## WHAT NEEDS TO BE DONE
In the answer, give only the lines from the one containing "input [-6,5,-7,8,-7,-1,2,-1], class" to the end of the listing below, each reproduced word for word.

## EXERCISE INPUTS

Below are the code and all the weights of a small trained network. Each question names an input and a class and asks about switching units off, where a switched-off unit gives its printed mean instead of its output.

import numpy as np


def w(rows, s, z=0):
    codes = np.array(rows[::2]) - 128.0
    scale = np.full(codes.shape[1], s)
    scale[-1] = z or s
    return codes * scale


def f(y):
    return y / 2 * (1 + np.tanh(0.7978845608 * (y + 0.044715 * y**3)))


def log_softmax(a):
    a = a - a.max(-1, keepdims=True)
    return a - np.log(np.exp(a).sum(-1, keepdims=True))


def net(x, mask):
    res = np.array(x, float).reshape(1, 8) / 4 @ E
    y = f(res @ A[0][:, :-1].T + A[0][:, -1])
    res = res + np.where(mask, y, B[0][:, -1]) @ B[0][:, :-1]
    return log_softmax(res[-1] @ U[:, :-1].T + U[:, -1])


A, B = {}, {}
E = w([
[127,128,127],'x0',
[129,126,126],'x1',
[130,128,128],'x2',
[127,126,128],'x3',
[112,99,38],'x4',
[37,239,103],'x5',
[126,129,128],'x6',
[1,70,137],'x7',
],0.0092)
A[0] = w([
[127,141,198,111],'neuron 1',
[131,137,186,114],'neuron 2',
[147,148,229,122],'neuron 3',
[183,153,94,109],'neuron 4',
[130,139,206,93],'neuron 5',
[139,113,50,88],'neuron 6',
[151,90,8,99],'neuron 7',
[100,217,139,111],'neuron 8',
[157,152,122,80],'neuron 9',
[153,115,164,70],'neuron 10',
[181,168,126,97],'neuron 11',
[73,77,128,95],'neuron 12',
[187,159,112,106],'neuron 13',
[142,62,162,57],'neuron 14',
[82,111,182,149],'neuron 15',
[85,116,129,104],'neuron 16',
[96,111,163,136],'neuron 17',
[119,148,201,114],'neuron 18',
[116,201,113,77],'neuron 19',
[115,101,101,49],'neuron 20',
[179,87,130,86],'neuron 21',
[166,155,125,92],'neuron 22',
[149,89,138,111],'neuron 23',
[116,150,155,56],'neuron 24',
[158,154,167,12],'neuron 25',
[46,176,123,72],'neuron 26',
],0.015,0.011)
B[0] = w([
[59,160,41,181],'neuron 1',
[41,176,94,168],'neuron 2',
[80,186,23,247],'neuron 3',
[24,102,214,218],'neuron 4',
[46,204,59,176],'neuron 5',
[33,202,78,158],'neuron 6',
[29,203,61,216],'neuron 7',
[200,8,63,254],'neuron 8',
[53,96,213,142],'neuron 9',
[141,94,43,142],'neuron 10',
[44,75,239,215],'neuron 11',
[90,151,240,185],'neuron 12',
[52,102,238,227],'neuron 13',
[206,31,108,167],'neuron 14',
[95,134,205,214],'neuron 15',
[152,134,158,155],'neuron 16',
[100,125,183,174],'neuron 17',
[96,144,42,190],'neuron 18',
[230,2,110,192],'neuron 19',
[62,142,105,118],'neuron 20',
[187,81,42,200],'neuron 21',
[73,102,204,169],'neuron 22',
[223,79,105,169],'neuron 23',
[120,35,87,118],'neuron 24',
[64,58,136,127],'neuron 25',
[216,75,119,219],'neuron 26',
],0.007,0.0065)
U = w([
[151,213,147,251],'0',
[40,208,41,62],'1',
[74,134,255,19],'2',
[211,95,101,41],'3',
],0.008,0.012)

Each question gives the input, the list of numbers given to net, and the class t.
The units are the neurons (one row each of A and B). Each row of codes is followed by its name. A weight is (code - 128) times the scale printed after its matrix; where a second scale follows, it is the last column's (A, B and U).
mask holds one flag per neuron, in row order. A switched-off neuron (its flag False) gives its mean, the last column of its row in B, instead of its output. The means were averaged over made-up inputs and are rounded, as every weight is.
A unit's drop is (log p(t) with every unit on - log p(t) with that unit switched off) / (log p(t) with every unit on - log p(t) with every unit switched off).
The circuit of an input: a set's keep is (log p(t) with only the set's units on - log p(t) with every unit switched off) / (log p(t) with every unit on - log p(t) with every unit switched off). Starting from the 12 units with the biggest drops (on a tie, the unit counted first), units are removed one at a time, each time the one whose removal leaves the highest keep (on an exact tie, the one counted first), for as long as the keep stays at least 0.8.
circuit, biggest first: the units of the circuit, biggest drop first
most important unit: the unit with the biggest drop
k most important neurons: the k neurons with the biggest drops, biggest first
drop of u: that unit's drop, to one decimal
input [3,2,-1,-2,8,-5,-7,-1], class 1: most important unit -> neuron 7
input [2,2,-3,-8,1,8,3,-5], class 3: circuit, biggest first -> [neuron 8; neuron 19]
input [-5,5,-1,-7,3,8,3,8], class 2: circuit, biggest first -> [neuron 12; neuron 15]
input [-1,8,3,3,-7,-6,3,0], class 1: circuit, biggest first -> [neuron 3; neuron 5; neuron 1]
input [-3,7,7,-3,-5,-7,5,0], class 3: circuit, biggest first -> [neuron 14; neuron 21]
input [0,2,2,-4,2,-5,6,-5], class 2: 2 most important neurons -> [neuron 4; neuron 13]
input [5,3,1,-1,3,8,2,5], class 3: 2 most important neurons -> [neuron 26; neuron 8]
input [-1,3,-4,5,5,-4,6,-3], class 1: 2 most important neurons -> [neuron 7; neuron 6]
input [1,-8,5,5,-7,8,0,6], class 3: circuit, biggest first -> [neuron 26; neuron 8]
input [1,-8,-7,-6,-1,-8,7,6], class 3: 2 most important neurons -> [neuron 14; neuron 23]
input [1,-4,-1,4,-3,8,6,8], class 2: 2 most important neurons -> [neuron 15; neuron 12]
input [4,8,-8,-1,-6,-7,-3,3], class 3: 4 most important neurons -> [neuron 14; neuron 23; neuron 7; neuron 21]
input [5,-1,-1,-1,7,-1,5,8], class 2: 2 most important neurons -> [neuron 12; neuron 3]
input [-3,4,-5,-2,-7,-5,4,-8], class 2: circuit, biggest first -> [neuron 11]
input [-1,8,3,7,-5,-1,4,-8], class 2: drop of neuron 11 -> 0.2
input [-6,5,-7,8,-7,-1,2,-1], class 1: drop of neuron 3 -> 0.1
input [-1,1,6,-5,-5,8,-4,7], class 3: drop of neuron 8 -> 0.4
input [-5,-2,0,-6,-7,6,-4,-5], class 1: drop of neuron 3 -> 0.4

## ANSWER TO THIS TASK
input [-6,5,-7,8,-7,-1,2,-1], class 1: drop of neuron 3 -> 0.1
input [-1,1,6,-5,-5,8,-4,7], class 3: drop of neuron 8 -> 0.4
input [-5,-2,0,-6,-7,6,-4,-5], class 1: drop of neuron 3 -> 0.4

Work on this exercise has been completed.